- DATA PROVIDED -
────────────────
In the data rows, 500 means zero.
Some points, each followed by its number:
array([559, 643, 456, 572, 413, 381, 689, 434, 486, 403, 544, 472, 352, 532, 417]) 0
array([530, 551, 500, 519, 500, 429, 579, 476, 482, 486, 478, 533, 451, 498, 482]) 1
array([492, 446, 567, 469, 602, 474, 478, 526, 476, 566, 513, 599, 534, 467, 558]) 2
array([477, 420, 533, 468, 543, 542, 419, 539, 514, 539, 501, 527, 566, 487, 532]) 3
array([531, 587, 473, 551, 465, 422, 642, 446, 477, 426, 508, 490, 394, 517, 442]) 4
array([553, 627, 492, 555, 489, 367, 694, 423, 449, 393, 543, 508, 363, 519, 426]) 5
array([543, 612, 453, 565, 393, 406, 643, 446, 488, 422, 486, 469, 396, 529, 429]) 6
array([541, 613, 463, 556, 448, 400, 652, 427, 466, 432, 489, 475, 382, 532, 435]) 7
array([503, 396, 633, 410, 760, 410, 487, 512, 426, 580, 522, 756, 571, 440, 629]) 8
array([523, 493, 567, 487, 572, 400, 566, 501, 472, 517, 542, 628, 484, 472, 538]) 9
array([511, 536, 480, 522, 457, 485, 524, 489, 515, 475, 510, 471, 475, 509, 484]) 10
array([414, 291, 630, 393, 690, 635, 242, 647, 530, 664, 501, 621, 706, 424, 646]) 11
array([525, 618, 355, 584, 367, 521, 575, 441, 538, 402, 492, 298, 394, 561, 370]) 12
array([464, 463, 462, 503, 460, 610, 390, 532, 555, 521, 518, 387, 554, 513, 488]) 13
array([526, 550, 428, 512, 465, 522, 554, 414, 480, 397, 514, 422, 435, 544, 459]) 14
array([477, 518, 414, 531, 398, 577, 458, 516, 564, 498, 518, 372, 501, 533, 444]) 15
array([478, 436, 518, 470, 521, 568, 409, 517, 523, 535, 518, 487, 558, 498, 526]) 16
array([410, 203, 670, 342, 726, 614, 202, 657, 499, 733, 510, 711, 769, 411, 700]) 17
array([539, 611, 478, 541, 448, 406, 637, 438, 482, 438, 526, 506, 401, 521, 457]) 18
array([442, 421, 467, 473, 433, 676, 313, 562, 590, 541, 484, 391, 605, 504, 512]) 19
array([529, 477, 582, 465, 698, 399, 548, 492, 442, 536, 508, 665, 507, 459, 555]) 20
array([494, 310, 721, 360, 834, 441, 414, 559, 405, 679, 522, 839, 644, 407, 693]) 21
array([408, 347, 396, 454, 341, 830, 164, 594, 647, 584, 462, 272, 682, 520, 516]) 22
array([499, 527, 488, 514, 486, 492, 514, 498, 494, 478, 512, 479, 480, 503, 479]) 23
array([477, 378, 608, 429, 663, 513, 398, 564, 489, 617, 563, 629, 598, 454, 603]) 24
array([498, 350, 665, 396, 783, 445, 427, 569, 445, 640, 494, 754, 615, 421, 650]) 25
New points follow, each followed by the numbers of its five nearest points above, nearest first.
array([499, 626, 332, 603, 202, 552, 562, 452, 557, 375, 506, 250, 404, 567, 362]) 12 15 14 6 0
array([519, 603, 433, 558, 380, 457, 608, 457, 501, 412, 485, 426, 403, 531, 423]) 6 7 4 18 14
array([475, 547, 398, 540, 372, 586, 463, 496, 555, 475, 490, 339, 489, 535, 432]) 15 13 12 10 14
array([531, 547, 533, 518, 518, 405, 594, 474, 462, 492, 520, 555, 443, 500, 491]) 1 9 18 4 23
array([409, 418, 366, 493, 270, 808, 214, 572, 635, 560, 459, 187, 635, 544, 458]) 22 19 13 15 16
array([503, 365, 685, 388, 742, 454, 425, 565, 413, 648, 519, 774, 622, 424, 656]) 25 21 8 24 20
array([431, 281, 641, 399, 634, 584, 264, 669, 536, 710, 450, 678, 713, 411, 636]) 11 17 24 25 21
array([515, 331, 798, 360, 963, 340, 480, 550, 357, 701, 538, 946, 616, 388, 719]) 21 25 8 24 20
array([428, 209, 664, 341, 770, 626, 213, 644, 497, 701, 478, 692, 757, 417, 689]) 17 11 25 21 24
array([360,  95, 666, 276, 766, 790,   0, 713, 564, 815, 444, 651, 905, 402, 751]) 17 11 21 24 25
array([388, 259, 552, 394, 591, 726, 166, 651, 574, 661, 467, 502, 744, 458, 614]) 11 17 19 22 24
array([490, 660, 285, 614, 173, 604, 531, 451, 599, 358, 493, 163, 405, 582, 331]) 12 15 14 6 0
array([518, 559, 487, 526, 442, 460, 559, 471, 495, 460, 516, 473, 444, 512, 466]) 10 23 1 4 18
array([467, 323, 667, 389, 740, 488, 380, 568, 456, 632, 540, 732, 644, 425, 650]) 25 24 21 8 11
array([403, 358, 462, 447, 443, 720, 243, 588, 592, 603, 483, 394, 665, 490, 542]) 19 22 13 16 3
array([505, 577, 440, 536, 390, 479, 556, 477, 517, 461, 468, 437, 451, 518, 446]) 10 14 23 6 4
array([410, 300, 527, 401, 592, 712, 184, 635, 579, 649, 453, 494, 723, 461, 604]) 11 19 17 24 3
array([504, 437, 597, 459, 641, 480, 474, 525, 475, 543, 481, 608, 541, 466, 561]) 2 20 24 3 9
array([534, 594, 428, 559, 387, 447, 610, 457, 504, 433, 491, 435, 395, 530, 433]) 6 7 4 18 0
array([483, 578, 363, 558, 313, 581, 490, 466, 555, 404, 513, 273, 455, 566, 403]) 12 15 14 10 13
array([531, 544, 516, 524, 499, 410, 602, 470, 476, 464, 560, 539, 444, 494, 474]) 1 18 4 23 10
array([507, 593, 383, 566, 341, 531, 555, 440, 531, 401, 486, 318, 426, 554, 401]) 12 14 15 6 10
array([511, 537, 476, 522, 442, 483, 540, 489, 506, 461, 484, 475, 464, 510, 469]) 10 23 1 14 4
array([437, 428, 401, 497, 393, 707, 302, 559, 600, 544, 438, 318, 604, 523, 481]) 19 13 22 15 16
array([442, 321, 593, 413, 633, 623, 267, 622, 536, 631, 511, 562, 679, 444, 607]) 11 24 17 3 16
array([522, 558, 519, 532, 492, 425, 596, 465, 474, 476, 506, 530, 447, 503, 470]) 1 4 18 10 23
array([478, 533, 415, 538, 321, 613, 440, 515, 557, 447, 446, 321, 504, 536, 429]) 15 13 12 10 14
array([478, 523, 414, 531, 368, 611, 423, 517, 566, 475, 519, 344, 525, 533, 455]) 15 13 19 10 23
array([515, 500, 585, 485, 616, 379, 578, 507, 463, 525, 556, 667, 480, 466, 547]) 9 20 2 1 8
array([470, 526, 385, 538, 290, 611, 435, 506, 590, 454, 488, 311, 501, 536, 429]) 15 13 12 19 10
array([541, 569, 546, 522, 528, 371, 635, 468, 441, 470, 521, 586, 412, 495, 488]) 1 18 4 9 5
array([512, 548, 484, 532, 420, 474, 559, 470, 493, 453, 502, 464, 440, 518, 465]) 10 23 1 14 4
array([514, 429, 643, 428, 676, 416, 493, 518, 431, 587, 573, 720, 557, 441, 610]) 8 20 24 2 25
array([570, 634, 480, 570, 475, 343, 715, 423, 463, 396, 563, 516, 344, 525, 431]) 5 0 7 18 4
array([426, 296, 596, 396, 638, 636, 245, 622, 540, 667, 489, 572, 706, 449, 626]) 11 17 24 3 16
array([455, 509, 336, 532, 243, 717, 376, 490, 594, 423, 412, 189, 522, 577, 413]) 15 13 12 19 22
array([455, 439, 456, 479, 480, 610, 382, 529, 543, 524, 523, 431, 567, 509, 512]) 13 16 19 3 15
array([376, 285, 458, 423, 469, 818, 122, 640, 630, 626, 459, 347, 739, 490, 559]) 22 19 11 13 16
────────────────
- WHAT TO PRODUCE -
Give an exact reproduction of the lines from the one with "431]) 5 0 7 18 4" to the final line of the entries, including both.

- RESPONSE -
array([570, 634, 480, 570, 475, 343, 715, 423, 463, 396, 563, 516, 344, 525, 431]) 5 0 7 18 4
array([426, 296, 596, 396, 638, 636, 245, 622, 540, 667, 489, 572, 706, 449, 626]) 11 17 24 3 16
array([455, 509, 336, 532, 243, 717, 376, 490, 594, 423, 412, 189, 522, 577, 413]) 15 13 12 19 22
array([455, 439, 456, 479, 480, 610, 382, 529, 543, 524, 523, 431, 567, 509, 512]) 13 16 19 3 15
array([376, 285, 458, 423, 469, 818, 122, 640, 630, 626, 459, 347, 739, 490, 559]) 22 19 11 13 16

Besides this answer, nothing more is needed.